- _Raw data_
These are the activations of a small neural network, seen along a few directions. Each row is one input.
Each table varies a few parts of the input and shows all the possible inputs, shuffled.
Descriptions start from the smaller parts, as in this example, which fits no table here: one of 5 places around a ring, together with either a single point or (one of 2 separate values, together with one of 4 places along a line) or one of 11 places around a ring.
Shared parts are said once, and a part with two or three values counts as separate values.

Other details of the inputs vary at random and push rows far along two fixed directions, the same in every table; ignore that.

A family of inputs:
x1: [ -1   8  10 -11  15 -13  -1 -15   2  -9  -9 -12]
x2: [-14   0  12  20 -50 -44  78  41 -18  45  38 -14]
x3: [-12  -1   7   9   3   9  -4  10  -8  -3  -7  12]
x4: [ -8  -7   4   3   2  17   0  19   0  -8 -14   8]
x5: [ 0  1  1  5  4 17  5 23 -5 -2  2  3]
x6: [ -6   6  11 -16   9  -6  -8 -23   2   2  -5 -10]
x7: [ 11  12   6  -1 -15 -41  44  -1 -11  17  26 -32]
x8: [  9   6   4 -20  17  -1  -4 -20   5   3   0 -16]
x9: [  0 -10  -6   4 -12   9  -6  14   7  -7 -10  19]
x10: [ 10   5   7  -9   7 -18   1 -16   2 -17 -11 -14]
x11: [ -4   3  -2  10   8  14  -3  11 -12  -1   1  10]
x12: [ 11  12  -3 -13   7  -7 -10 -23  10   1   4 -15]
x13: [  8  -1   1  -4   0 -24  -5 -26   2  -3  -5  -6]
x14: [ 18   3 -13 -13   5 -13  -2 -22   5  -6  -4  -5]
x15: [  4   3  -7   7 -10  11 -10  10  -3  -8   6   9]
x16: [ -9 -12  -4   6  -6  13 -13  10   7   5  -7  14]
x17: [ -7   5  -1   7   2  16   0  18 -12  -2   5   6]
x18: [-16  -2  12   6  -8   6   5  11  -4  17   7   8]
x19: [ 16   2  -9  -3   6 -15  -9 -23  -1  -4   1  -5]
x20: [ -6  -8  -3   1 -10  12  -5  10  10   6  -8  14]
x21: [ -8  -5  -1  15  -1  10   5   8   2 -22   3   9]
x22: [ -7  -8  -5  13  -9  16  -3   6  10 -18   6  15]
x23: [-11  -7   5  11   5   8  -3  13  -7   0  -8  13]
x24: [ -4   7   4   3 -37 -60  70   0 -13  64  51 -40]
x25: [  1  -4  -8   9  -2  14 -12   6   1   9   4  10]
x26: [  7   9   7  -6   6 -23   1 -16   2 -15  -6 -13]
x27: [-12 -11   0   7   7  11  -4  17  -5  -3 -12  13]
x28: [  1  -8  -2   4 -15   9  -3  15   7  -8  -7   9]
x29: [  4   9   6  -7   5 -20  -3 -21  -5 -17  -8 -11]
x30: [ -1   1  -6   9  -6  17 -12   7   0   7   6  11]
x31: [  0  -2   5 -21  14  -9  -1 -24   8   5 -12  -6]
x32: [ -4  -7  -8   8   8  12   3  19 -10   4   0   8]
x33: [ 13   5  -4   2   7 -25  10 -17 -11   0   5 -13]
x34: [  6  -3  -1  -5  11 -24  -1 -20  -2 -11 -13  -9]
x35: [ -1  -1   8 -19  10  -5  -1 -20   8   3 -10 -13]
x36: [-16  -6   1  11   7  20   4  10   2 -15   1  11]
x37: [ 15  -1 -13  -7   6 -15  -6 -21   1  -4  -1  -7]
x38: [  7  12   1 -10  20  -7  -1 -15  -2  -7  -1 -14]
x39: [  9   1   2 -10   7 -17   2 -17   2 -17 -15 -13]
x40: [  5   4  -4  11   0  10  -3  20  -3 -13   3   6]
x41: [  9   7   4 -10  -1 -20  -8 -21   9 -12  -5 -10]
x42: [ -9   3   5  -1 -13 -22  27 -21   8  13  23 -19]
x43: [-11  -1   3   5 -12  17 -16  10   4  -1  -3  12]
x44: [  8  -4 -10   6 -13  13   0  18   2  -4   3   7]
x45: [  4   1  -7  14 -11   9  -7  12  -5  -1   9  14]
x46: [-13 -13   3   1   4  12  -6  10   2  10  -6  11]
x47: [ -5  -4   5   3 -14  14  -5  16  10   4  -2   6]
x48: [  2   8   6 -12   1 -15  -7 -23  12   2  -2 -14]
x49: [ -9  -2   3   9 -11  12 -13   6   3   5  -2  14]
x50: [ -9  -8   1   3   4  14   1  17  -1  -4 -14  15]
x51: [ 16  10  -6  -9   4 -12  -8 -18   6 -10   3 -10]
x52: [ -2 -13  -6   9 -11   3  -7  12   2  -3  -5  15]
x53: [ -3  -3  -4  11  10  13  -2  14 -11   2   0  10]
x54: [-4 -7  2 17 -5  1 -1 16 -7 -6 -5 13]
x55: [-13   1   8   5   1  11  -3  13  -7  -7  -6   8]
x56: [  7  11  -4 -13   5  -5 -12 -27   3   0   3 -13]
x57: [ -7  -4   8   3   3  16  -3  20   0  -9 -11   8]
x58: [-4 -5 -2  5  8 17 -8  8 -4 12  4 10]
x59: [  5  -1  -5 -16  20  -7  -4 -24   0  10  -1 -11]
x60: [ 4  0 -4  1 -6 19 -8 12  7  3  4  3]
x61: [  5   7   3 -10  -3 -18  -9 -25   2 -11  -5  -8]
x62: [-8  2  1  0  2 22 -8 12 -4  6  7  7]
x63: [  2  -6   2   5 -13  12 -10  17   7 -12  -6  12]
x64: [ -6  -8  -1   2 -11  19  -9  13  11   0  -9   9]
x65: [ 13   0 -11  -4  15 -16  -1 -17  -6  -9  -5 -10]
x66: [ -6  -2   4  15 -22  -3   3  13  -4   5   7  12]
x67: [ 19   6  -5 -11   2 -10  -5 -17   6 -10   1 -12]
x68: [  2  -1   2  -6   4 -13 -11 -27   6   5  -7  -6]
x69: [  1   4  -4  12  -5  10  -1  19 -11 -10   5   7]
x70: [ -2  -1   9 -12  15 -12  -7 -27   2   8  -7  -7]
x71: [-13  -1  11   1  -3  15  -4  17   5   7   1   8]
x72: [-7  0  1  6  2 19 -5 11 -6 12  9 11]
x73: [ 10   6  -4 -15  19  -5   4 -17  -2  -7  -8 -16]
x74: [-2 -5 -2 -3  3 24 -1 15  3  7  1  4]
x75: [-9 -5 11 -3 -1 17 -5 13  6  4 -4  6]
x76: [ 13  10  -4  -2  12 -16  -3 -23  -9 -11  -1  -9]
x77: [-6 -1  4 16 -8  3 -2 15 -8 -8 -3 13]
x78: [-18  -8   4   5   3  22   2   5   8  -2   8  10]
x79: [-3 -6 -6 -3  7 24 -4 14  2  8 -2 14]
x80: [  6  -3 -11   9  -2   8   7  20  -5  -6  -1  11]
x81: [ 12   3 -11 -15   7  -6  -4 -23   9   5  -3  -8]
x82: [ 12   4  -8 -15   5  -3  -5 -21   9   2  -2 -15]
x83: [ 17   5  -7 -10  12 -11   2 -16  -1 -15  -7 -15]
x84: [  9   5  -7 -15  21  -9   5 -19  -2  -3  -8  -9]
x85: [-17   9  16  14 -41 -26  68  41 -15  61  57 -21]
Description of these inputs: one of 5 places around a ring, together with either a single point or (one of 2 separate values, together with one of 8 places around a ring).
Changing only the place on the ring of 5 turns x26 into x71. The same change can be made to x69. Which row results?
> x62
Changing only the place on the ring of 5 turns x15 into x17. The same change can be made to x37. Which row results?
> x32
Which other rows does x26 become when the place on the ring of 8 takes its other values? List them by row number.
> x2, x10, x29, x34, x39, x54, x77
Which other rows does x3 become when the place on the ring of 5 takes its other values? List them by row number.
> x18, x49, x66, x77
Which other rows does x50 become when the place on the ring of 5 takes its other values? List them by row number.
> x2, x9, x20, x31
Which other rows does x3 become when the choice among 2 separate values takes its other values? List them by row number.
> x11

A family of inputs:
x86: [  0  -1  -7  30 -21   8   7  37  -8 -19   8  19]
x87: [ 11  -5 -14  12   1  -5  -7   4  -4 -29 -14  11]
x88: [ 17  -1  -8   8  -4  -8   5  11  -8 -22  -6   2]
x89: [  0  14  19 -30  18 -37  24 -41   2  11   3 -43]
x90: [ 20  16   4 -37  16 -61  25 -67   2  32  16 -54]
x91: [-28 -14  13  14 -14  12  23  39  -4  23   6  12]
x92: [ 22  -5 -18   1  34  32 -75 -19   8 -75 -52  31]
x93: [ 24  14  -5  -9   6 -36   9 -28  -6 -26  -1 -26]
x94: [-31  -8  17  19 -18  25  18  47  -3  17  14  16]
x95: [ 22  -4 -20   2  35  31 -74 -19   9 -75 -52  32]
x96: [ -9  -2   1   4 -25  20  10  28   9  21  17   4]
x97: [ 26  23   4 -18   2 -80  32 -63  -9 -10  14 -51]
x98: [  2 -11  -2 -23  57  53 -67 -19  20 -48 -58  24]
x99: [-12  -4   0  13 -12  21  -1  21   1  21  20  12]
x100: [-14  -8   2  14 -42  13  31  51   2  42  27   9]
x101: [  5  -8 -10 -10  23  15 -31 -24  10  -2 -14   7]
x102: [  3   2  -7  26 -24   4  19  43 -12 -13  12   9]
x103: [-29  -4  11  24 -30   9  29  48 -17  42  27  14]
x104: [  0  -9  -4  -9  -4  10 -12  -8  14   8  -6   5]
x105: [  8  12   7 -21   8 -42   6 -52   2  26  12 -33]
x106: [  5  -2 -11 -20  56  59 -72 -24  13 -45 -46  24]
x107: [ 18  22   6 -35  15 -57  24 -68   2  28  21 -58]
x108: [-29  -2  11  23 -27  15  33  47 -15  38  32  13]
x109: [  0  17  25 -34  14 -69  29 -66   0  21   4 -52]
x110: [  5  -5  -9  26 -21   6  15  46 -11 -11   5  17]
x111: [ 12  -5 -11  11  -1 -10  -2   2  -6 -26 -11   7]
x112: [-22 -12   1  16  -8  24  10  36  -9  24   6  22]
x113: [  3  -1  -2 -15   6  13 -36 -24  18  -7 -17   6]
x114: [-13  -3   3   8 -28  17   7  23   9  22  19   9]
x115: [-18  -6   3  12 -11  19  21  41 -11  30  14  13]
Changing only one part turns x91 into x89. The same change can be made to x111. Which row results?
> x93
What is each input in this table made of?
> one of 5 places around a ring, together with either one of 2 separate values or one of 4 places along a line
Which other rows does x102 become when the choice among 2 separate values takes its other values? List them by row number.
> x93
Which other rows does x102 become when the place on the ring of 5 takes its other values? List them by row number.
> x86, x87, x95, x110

- _Task directions_
Using the material above, return every line that holds the string "places".

- _Response to the task_
Descriptions start from the smaller parts, as in this example, which fits no table here: one of 5 places around a ring, together with either a single point or (one of 2 separate values, together with one of 4 places along a line) or one of 11 places around a ring.
Description of these inputs: one of 5 places around a ring, together with either a single point or (one of 2 separate values, together with one of 8 places around a ring).
> one of 5 places around a ring, together with either one of 2 separate values or one of 4 places along a line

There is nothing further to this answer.